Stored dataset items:
· · ·
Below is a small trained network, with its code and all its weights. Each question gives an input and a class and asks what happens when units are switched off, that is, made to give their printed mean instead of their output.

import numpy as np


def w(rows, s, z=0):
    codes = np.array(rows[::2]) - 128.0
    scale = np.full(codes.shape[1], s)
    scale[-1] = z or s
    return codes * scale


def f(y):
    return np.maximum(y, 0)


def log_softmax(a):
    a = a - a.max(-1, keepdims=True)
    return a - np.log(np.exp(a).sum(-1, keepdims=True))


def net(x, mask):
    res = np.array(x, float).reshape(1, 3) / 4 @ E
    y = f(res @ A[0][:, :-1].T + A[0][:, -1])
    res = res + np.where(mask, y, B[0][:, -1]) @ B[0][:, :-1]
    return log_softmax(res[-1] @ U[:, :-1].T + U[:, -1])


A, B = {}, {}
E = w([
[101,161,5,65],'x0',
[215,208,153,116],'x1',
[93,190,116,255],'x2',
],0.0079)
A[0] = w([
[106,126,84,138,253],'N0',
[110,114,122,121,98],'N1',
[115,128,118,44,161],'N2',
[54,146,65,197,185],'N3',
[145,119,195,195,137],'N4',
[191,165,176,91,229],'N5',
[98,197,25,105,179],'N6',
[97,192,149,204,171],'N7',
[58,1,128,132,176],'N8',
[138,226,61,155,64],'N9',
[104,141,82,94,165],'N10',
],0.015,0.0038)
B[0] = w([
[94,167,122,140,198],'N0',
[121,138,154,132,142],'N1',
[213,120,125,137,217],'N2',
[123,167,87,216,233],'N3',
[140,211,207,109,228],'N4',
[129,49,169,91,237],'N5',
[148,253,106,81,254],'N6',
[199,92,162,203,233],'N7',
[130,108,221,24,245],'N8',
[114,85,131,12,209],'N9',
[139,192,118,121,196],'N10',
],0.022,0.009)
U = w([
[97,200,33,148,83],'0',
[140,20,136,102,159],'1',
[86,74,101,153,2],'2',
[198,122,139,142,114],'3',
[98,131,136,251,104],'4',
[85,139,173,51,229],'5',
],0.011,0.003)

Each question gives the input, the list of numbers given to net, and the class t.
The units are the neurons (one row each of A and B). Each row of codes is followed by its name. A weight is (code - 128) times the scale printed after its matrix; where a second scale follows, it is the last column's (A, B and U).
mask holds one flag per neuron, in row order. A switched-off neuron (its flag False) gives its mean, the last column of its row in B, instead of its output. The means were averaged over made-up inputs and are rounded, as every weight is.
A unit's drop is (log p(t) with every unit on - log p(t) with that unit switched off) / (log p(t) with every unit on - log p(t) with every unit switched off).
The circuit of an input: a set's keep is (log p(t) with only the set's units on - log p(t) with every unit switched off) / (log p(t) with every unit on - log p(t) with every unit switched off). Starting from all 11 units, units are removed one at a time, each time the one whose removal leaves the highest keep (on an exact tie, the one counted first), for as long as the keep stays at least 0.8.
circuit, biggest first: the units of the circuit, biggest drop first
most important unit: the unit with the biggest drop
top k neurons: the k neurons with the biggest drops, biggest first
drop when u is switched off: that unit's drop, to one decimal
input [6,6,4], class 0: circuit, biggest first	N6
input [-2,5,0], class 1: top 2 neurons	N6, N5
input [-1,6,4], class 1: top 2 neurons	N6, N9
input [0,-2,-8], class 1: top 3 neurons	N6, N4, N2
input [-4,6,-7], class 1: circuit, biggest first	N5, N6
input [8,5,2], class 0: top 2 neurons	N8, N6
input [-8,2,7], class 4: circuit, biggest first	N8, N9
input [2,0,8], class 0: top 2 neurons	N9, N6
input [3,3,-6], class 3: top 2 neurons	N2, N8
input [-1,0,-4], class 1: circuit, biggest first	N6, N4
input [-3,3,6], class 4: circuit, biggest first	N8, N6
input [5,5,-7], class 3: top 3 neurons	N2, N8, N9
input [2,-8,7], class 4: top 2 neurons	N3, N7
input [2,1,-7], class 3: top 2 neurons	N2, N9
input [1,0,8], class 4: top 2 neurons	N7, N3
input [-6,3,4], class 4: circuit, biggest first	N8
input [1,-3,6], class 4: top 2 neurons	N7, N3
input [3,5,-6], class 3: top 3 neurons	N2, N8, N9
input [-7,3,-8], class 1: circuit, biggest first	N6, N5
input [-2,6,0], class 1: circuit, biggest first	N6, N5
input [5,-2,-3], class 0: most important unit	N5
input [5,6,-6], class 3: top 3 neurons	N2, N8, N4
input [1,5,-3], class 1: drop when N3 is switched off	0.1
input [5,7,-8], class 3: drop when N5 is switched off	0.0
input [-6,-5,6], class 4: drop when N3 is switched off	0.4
· · ·
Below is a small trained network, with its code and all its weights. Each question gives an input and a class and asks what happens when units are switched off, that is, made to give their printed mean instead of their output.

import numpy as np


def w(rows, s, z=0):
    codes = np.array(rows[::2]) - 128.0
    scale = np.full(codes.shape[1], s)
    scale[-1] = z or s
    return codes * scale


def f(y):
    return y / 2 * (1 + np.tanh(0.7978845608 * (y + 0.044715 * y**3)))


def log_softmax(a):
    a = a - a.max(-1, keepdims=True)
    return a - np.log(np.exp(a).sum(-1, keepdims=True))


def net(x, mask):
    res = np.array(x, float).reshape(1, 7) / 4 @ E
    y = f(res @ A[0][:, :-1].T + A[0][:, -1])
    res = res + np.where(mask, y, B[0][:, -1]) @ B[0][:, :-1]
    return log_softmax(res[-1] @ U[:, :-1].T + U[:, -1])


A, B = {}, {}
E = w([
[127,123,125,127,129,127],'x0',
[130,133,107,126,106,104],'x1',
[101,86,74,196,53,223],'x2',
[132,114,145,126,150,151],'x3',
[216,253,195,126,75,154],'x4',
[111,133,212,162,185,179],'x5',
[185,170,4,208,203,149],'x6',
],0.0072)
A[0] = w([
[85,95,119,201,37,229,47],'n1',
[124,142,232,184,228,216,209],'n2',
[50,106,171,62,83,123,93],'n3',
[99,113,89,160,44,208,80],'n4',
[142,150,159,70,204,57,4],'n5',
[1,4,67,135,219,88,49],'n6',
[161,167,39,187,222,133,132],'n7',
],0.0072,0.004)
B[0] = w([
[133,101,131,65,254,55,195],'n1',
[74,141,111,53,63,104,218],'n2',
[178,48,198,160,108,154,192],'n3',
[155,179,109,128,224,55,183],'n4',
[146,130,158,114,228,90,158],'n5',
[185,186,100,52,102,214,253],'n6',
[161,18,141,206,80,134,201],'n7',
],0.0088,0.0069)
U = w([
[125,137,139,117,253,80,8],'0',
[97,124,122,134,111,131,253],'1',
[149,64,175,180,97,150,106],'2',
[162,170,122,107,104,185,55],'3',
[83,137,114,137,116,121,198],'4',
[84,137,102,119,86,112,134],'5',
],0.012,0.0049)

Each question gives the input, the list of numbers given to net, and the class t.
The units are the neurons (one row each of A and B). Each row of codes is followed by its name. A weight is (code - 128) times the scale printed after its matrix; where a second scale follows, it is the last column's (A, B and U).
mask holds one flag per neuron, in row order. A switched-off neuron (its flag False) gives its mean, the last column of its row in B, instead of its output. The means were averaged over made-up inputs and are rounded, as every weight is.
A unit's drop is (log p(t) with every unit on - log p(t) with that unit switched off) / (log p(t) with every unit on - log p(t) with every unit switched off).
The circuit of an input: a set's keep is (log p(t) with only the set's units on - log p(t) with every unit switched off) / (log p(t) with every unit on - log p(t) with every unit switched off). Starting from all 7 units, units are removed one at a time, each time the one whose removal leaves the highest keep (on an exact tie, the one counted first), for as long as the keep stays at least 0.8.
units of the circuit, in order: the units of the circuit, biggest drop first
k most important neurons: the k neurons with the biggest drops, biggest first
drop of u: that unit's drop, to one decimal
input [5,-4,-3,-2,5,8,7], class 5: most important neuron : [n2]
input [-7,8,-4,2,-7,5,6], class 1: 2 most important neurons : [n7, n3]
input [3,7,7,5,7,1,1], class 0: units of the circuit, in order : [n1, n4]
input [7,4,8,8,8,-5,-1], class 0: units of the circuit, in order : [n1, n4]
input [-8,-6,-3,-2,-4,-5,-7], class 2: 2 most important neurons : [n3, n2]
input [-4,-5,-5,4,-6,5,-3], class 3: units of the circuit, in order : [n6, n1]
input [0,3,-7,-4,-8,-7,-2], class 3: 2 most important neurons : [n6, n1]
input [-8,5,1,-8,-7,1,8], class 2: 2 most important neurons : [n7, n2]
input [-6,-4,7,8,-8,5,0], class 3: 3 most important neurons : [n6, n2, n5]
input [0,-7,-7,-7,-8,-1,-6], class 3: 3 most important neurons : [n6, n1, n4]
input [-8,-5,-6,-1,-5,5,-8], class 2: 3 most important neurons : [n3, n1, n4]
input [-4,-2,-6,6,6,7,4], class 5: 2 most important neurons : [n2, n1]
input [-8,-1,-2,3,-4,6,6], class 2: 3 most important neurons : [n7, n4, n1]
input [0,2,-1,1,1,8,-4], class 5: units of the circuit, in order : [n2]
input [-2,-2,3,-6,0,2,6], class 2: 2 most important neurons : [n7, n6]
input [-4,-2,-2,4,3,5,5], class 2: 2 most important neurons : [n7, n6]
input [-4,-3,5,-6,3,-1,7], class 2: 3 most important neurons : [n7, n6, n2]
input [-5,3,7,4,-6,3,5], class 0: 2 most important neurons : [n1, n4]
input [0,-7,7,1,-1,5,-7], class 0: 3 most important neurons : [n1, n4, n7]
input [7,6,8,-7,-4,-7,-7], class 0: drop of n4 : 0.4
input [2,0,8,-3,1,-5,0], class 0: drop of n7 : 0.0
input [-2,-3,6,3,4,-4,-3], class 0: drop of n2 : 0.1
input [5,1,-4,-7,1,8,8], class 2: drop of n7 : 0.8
· · ·
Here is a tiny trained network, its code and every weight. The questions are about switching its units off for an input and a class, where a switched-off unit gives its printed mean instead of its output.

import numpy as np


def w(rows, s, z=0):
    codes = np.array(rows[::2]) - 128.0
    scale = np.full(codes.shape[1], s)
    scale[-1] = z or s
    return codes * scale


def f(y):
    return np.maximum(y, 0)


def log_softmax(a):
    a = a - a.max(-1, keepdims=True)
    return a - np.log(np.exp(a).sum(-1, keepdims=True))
· · ·
Among the entries above, the lines between the ones containing "input [-2,-2,3,-6,0,2,6], class" and "input [5,1,-4,-7,1,8,8], class", inclusive, are to be transcribed exactly. No other line is to be given.

> _Answer to the problem_:
input [-2,-2,3,-6,0,2,6], class 2: 2 most important neurons : [n7, n6]
input [-4,-2,-2,4,3,5,5], class 2: 2 most important neurons : [n7, n6]
input [-4,-3,5,-6,3,-1,7], class 2: 3 most important neurons : [n7, n6, n2]
input [-5,3,7,4,-6,3,5], class 0: 2 most important neurons : [n1, n4]
input [0,-7,7,1,-1,5,-7], class 0: 3 most important neurons : [n1, n4, n7]
input [7,6,8,-7,-4,-7,-7], class 0: drop of n4 : 0.4
input [2,0,8,-3,1,-5,0], class 0: drop of n7 : 0.0
input [-2,-3,6,3,4,-4,-3], class 0: drop of n2 : 0.1
input [5,1,-4,-7,1,8,8], class 2: drop of n7 : 0.8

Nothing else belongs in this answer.